:: Source data ::

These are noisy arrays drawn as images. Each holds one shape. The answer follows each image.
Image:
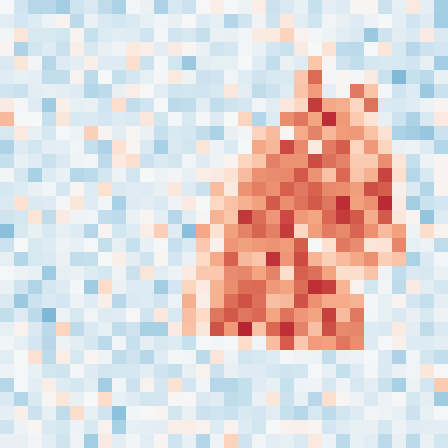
chess knight
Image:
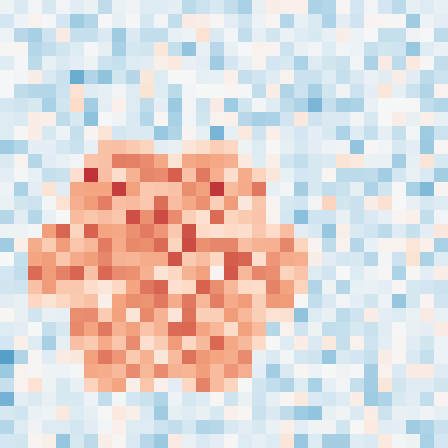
flower
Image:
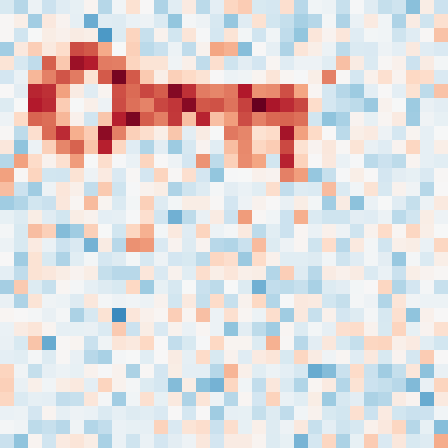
key

:::

» Problem to work on
The records above, minus their pictures, are to be returned verbatim.

» Result below
These are noisy arrays drawn as images. Each holds one shape. The answer follows each image.
Image:
chess knight
Image:
flower
Image:
key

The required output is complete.